WORK TO BE COMPLETED: Whichever lines of the entries hold the word "that" should be identified and copied.

Records from a collection:
Here is a tiny trained network, its code and every weight. The questions are about switching its units off for an input and a target symbol, where a switched-off unit gives its printed mean instead of its output.

import numpy as np


def w(rows, s, z=0):
    codes = np.array(rows[::2]) - 128.0
    scale = np.full(codes.shape[1], s)
    scale[-1] = z or s
    return codes * scale


def f(y):
    return np.maximum(y, 0)


def softmax(a):
    e = np.exp(a - a.max(-1, keepdims=True))
    return e / e.sum(-1, keepdims=True)


def log_softmax(a):
    a = a - a.max(-1, keepdims=True)
    return a - np.log(np.exp(a).sum(-1, keepdims=True))


def net(x, mask):
    ids = ['αγδεζηθμξστφω'.index(c) for c in x.split()]
    T = len(ids)
    res = E[ids] + P[:T]
    u = 0
    for l in range(2):
        r = res
        for j in range(3):
            rows = slice(4 * j, 4 * j + 4)
            q, k, v = (r @ M[l][rows].T for M in (Q, K, V))
            z = softmax(np.where(np.tri(T) > 0, q @ k.T / 4**0.5, -1e9)) @ v
            o = O[l][rows]
            res = res + np.where(mask[u + j], z, o[:, -1]) @ o[:, :-1]
        u += 3
        y = f(res @ A[l][:, :-1].T + A[l][:, -1])
        res = res + np.where(mask[u : u + 4], y, B[l][:, -1]) @ B[l][:, :-1]
        u += 4
    return log_softmax(res[-1] @ U[:, :-1].T + U[:, -1])


Q, K, V, O, A, B = {}, {}, {}, {}, {}, {}
E = w([
[119,105,176,157,186],'α',
[182,214,180,134,100],'γ',
[176,145,57,212,138],'δ',
[152,146,123,202,117],'ε',
[47,124,119,213,158],'ζ',
[240,109,151,197,207],'η',
[115,190,105,170,208],'θ',
[86,201,67,69,150],'μ',
[170,102,98,173,84],'ξ',
[137,89,55,57,65],'σ',
[71,65,252,106,198],'τ',
[15,95,121,158,83],'φ',
[193,78,71,101,90],'ω',
],0.015)
P = w([
[167,146,96,254,49],'0',
[102,63,118,115,200],'1',
[115,209,159,182,77],'2',
[124,58,119,89,173],'3',
[112,207,171,156,98],'4',
[141,59,118,76,152],'5',
[120,194,196,149,101],'6',
[147,59,116,67,140],'7',
[112,191,200,134,105],'8',
[161,69,113,55,117],'9',
[121,185,201,152,119],'10',
],0.0083)
Q[0] = w([
[183,64,81,255,154],'L0H0',
[181,174,32,192,120],'L0H0',
[98,145,200,220,157],'L0H0',
[168,115,143,105,161],'L0H0',
[144,242,171,81,132],'L0H1',
[103,171,186,99,70],'L0H1',
[142,125,59,81,187],'L0H1',
[164,154,153,209,163],'L0H1',
[80,127,106,12,152],'L0H2',
[83,143,82,149,177],'L0H2',
[144,143,183,146,123],'L0H2',
[66,153,125,186,40],'L0H2',
],0.0095)
K[0] = w([
[117,168,77,109,89],'L0H0',
[129,127,74,91,79],'L0H0',
[108,119,144,80,127],'L0H0',
[70,97,132,132,169],'L0H0',
[119,253,130,118,162],'L0H1',
[113,154,136,156,158],'L0H1',
[153,155,67,97,120],'L0H1',
[184,149,181,144,111],'L0H1',
[137,89,96,92,113],'L0H2',
[109,131,114,106,98],'L0H2',
[132,122,139,171,145],'L0H2',
[135,186,135,148,110],'L0H2',
],0.017)
V[0] = w([
[127,142,154,161,145],'L0H0',
[138,162,74,178,164],'L0H0',
[132,134,87,98,70],'L0H0',
[137,132,128,113,169],'L0H0',
[191,138,141,147,73],'L0H1',
[132,117,114,159,176],'L0H1',
[166,166,86,109,79],'L0H1',
[140,8,203,114,90],'L0H1',
[137,2,115,162,161],'L0H2',
[107,34,96,102,86],'L0H2',
[82,222,150,123,78],'L0H2',
[110,98,105,200,197],'L0H2',
],0.0067)
O[0] = w([
[254,74,61,109,143,159],'L0H0',
[117,95,149,139,176,228],'L0H0',
[122,118,92,182,143,89],'L0H0',
[78,127,155,106,89,143],'L0H0',
[125,194,131,171,79,119],'L0H1',
[126,152,200,123,83,169],'L0H1',
[205,91,46,195,97,136],'L0H1',
[134,116,47,120,239,1],'L0H1',
[83,188,176,72,187,128],'L0H2',
[106,143,53,42,123,78],'L0H2',
[133,169,172,148,160,119],'L0H2',
[213,137,52,135,86,206],'L0H2',
],0.0038,0.0034)
A[0] = w([
[124,254,131,252,223,129],'L0N0',
[32,171,154,206,165,21],'L0N1',
[66,160,167,185,78,52],'L0N2',
[161,74,241,74,203,254],'L0N3',
],0.0065,0.0027)
B[0] = w([
[84,206,162,137,109,254],'L0N0',
[198,126,155,162,78,169],'L0N1',
[161,80,103,149,177,164],'L0N2',
[182,192,93,228,11,204],'L0N3',
],0.012,0.0064)
Q[1] = w([
[107,190,183,99,170],'L1H0',
[78,7,120,120,233],'L1H0',
[167,222,175,178,46],'L1H0',
[142,225,198,204,21],'L1H0',
[155,69,106,151,116],'L1H1',
[174,188,117,118,227],'L1H1',
[141,118,151,120,189],'L1H1',
[189,128,109,120,243],'L1H1',
[151,59,112,162,193],'L1H2',
[23,32,104,171,60],'L1H2',
[124,55,175,129,137],'L1H2',
[150,216,197,109,187],'L1H2',
],0.011)
K[1] = w([
[107,198,129,94,123],'L1H0',
[198,137,112,231,130],'L1H0',
[86,117,117,4,123],'L1H0',
[86,144,126,8,109],'L1H0',
[168,140,107,175,144],'L1H1',
[132,205,99,128,126],'L1H1',
[95,206,109,150,180],'L1H1',
[93,199,81,129,206],'L1H1',
[114,144,131,170,192],'L1H2',
[190,70,178,197,111],'L1H2',
[132,106,136,166,162],'L1H2',
[89,182,97,53,122],'L1H2',
],0.014)
V[1] = w([
[135,159,151,140,127],'L1H0',
[94,141,152,57,150],'L1H0',
[160,104,131,212,183],'L1H0',
[138,154,99,166,144],'L1H0',
[108,111,85,161,211],'L1H1',
[170,115,175,143,94],'L1H1',
[152,252,96,175,194],'L1H1',
[11,226,150,115,166],'L1H1',
[208,80,177,197,122],'L1H2',
[114,68,177,203,70],'L1H2',
[139,90,96,117,163],'L1H2',
[113,167,102,85,89],'L1H2',
],0.011)
O[1] = w([
[84,98,135,151,133,161],'L1H0',
[140,156,51,169,133,79],'L1H0',
[129,126,148,100,155,108],'L1H0',
[119,171,155,122,174,180],'L1H0',
[133,66,80,204,211,58],'L1H1',
[215,182,96,63,157,189],'L1H1',
[169,1,189,189,93,255],'L1H1',
[34,65,161,172,109,105],'L1H1',
[82,213,78,106,180,126],'L1H2',
[121,187,136,123,198,145],'L1H2',
[166,209,93,81,112,46],'L1H2',
[164,122,127,179,49,181],'L1H2',
],0.0079,0.0087)
A[1] = w([
[216,136,92,185,97,24],'L1N0',
[136,202,195,220,115,224],'L1N1',
[161,120,156,136,2,3],'L1N2',
[71,126,240,154,116,84],'L1N3',
],0.0098,0.006)
B[1] = w([
[69,92,181,19,86,189],'L1N0',
[113,58,41,94,136,252],'L1N1',
[109,173,172,195,255,218],'L1N2',
[126,163,163,67,123,186],'L1N3',
],0.0068,0.026)
U = w([
[157,55,70,101,134,109],'α',
[95,162,144,113,172,1],'γ',
[255,40,106,116,149,71],'δ',
[175,74,96,82,179,68],'ε',
[107,47,61,41,164,66],'ζ',
[225,132,130,157,226,116],'η',
[81,93,163,36,37,58],'θ',
[123,161,169,246,125,152],'μ',
[175,77,64,116,127,187],'ξ',
[108,179,97,98,43,175],'σ',
[205,211,185,153,152,109],'τ',
[134,151,71,182,195,207],'φ',
[204,108,64,99,107,221],'ω',
],0.0094,0.0075)

Each question gives the input, a string of symbols that net reads in full, and the target symbol t.
The units are the heads (4 rows each of Q, K, V and O) and the neurons (one row each of A and B). Each row of codes is followed by its name. A weight is (code - 128) times the scale printed after its matrix; where a second scale follows, it is the last column's (O, A, B and U).
mask holds one flag per unit, layer by layer, with each layer's heads first. A switched-off unit (its flag False) gives its mean, the last column of its rows in O or B, instead of its output. The means were averaged over made-up inputs and are rounded, as every weight is.
A unit's drop is (log p(t) with every unit on - log p(t) with that unit switched off) / (log p(t) with every unit on - log p(t) with every unit switched off).
The circuit of an input: a set's keep is (log p(t) with only the set's units on - log p(t) with every unit switched off) / (log p(t) with every unit on - log p(t) with every unit switched off). Starting from the 12 units with the biggest drops (on a tie, the unit counted first), units are removed one at a time, each time the one whose removal leaves the highest keep (on an exact tie, the one counted first), for as long as the keep stays at least 0.8.
circuit, biggest first: the units of the circuit, biggest drop first
most important unit: the unit with the biggest drop
k most important neurons: the k neurons with the biggest drops, biggest first
k most important neurons of layer l: the k neurons of layer l with the biggest drops, biggest first
which heads matter: for each layer, one digit per head in row order, 1 if its drop is at least 0.15 and else 0, layers parted by /
input η η μ σ θ ε ω ζ, target φ: circuit, biggest first	[L1H2]
input η μ η μ η σ σ, target σ: 4 most important neurons	[L1N2 L1N1 L0N2 L0N0]
input μ μ μ μ ζ μ μ ζ τ, target τ: circuit, biggest first	[L1N2 L1H1 L0N3]
input ω η η, target ω: 2 most important neurons	[L1N1 L1N2]
input θ ω μ σ α φ δ τ, target σ: 2 most important neurons	[L0N3 L0N0]
input γ σ σ ζ ω μ ε μ ζ ζ, target φ: circuit, biggest first	[L1H2 L1N0]
input ω δ μ σ μ μ ζ μ η γ, target τ: 4 most important neurons	[L1N2 L0N0 L1N1 L0N2]
input δ ζ θ, target θ: 2 most important neurons of layer 0	[L0N0 L0N3]
input σ α ω μ θ η μ γ, target τ: circuit, biggest first	[L1N2 L1H1]
input η μ η μ σ φ ζ η σ μ α, target σ: 3 most important neurons	[L0N0 L1N0 L0N3]
input ξ ε θ ω μ η ω ξ, target η: circuit, biggest first	[L0N0 L1H2 L1H1]
input ξ θ μ μ μ σ ζ φ θ, target σ: which heads matter	001 / 010
input α ζ η ζ θ, target θ: 2 most important neurons of layer 1	[L1N3 L1N1]
input ω μ σ μ μ η μ μ η δ τ, target τ: circuit, biggest first	[L1H1 L0N3]
input θ μ μ ζ μ τ μ, target τ: most important unit	L0N3
input μ μ μ, target μ: circuit, biggest first	[L1H1 L1N2]
input μ μ η, target μ: which heads matter	000 / 011
input δ μ η η μ ξ, target η: 2 most important neurons	[L1N1 L0N3]
input μ τ μ, target τ: 2 most important neurons of layer 0	[L0N3 L0N0]
input ζ μ ζ σ η μ η α, target ω: circuit, biggest first	[L0N3 L0N0 L1H1]
input η τ σ μ ζ μ α τ δ σ θ, target σ: which heads matter	000 / 010
input δ ε μ θ η τ μ σ τ φ, target γ: circuit, biggest first	[L1H2 L0N3]
input μ ζ η δ η η φ φ, target γ: circuit, biggest first	[L1H2 L1N1]
input ζ φ σ μ μ θ σ μ σ, target σ: which heads matter	000 / 010
input μ μ σ ω μ μ η δ δ σ, target ζ: most important neuron	[L1N2]
input μ η ω μ ξ η η μ, target θ: circuit, biggest first	[L0N0 L0N3 L1H0 L1N2]
input μ μ θ μ η η η θ μ ε μ, target μ: most important unit	L1H2
input ω ζ η α η φ μ φ θ σ η, target σ: 2 most important neurons	[L0N0 L1N0]
input μ ζ μ θ, target μ: 2 most important neurons	[L1N0 L0N0]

EXERCISE OUTPUT:
Each question gives the input, a string of symbols that net reads in full, and the target symbol t.
A unit's drop is (log p(t) with every unit on - log p(t) with that unit switched off) / (log p(t) with every unit on - log p(t) with every unit switched off).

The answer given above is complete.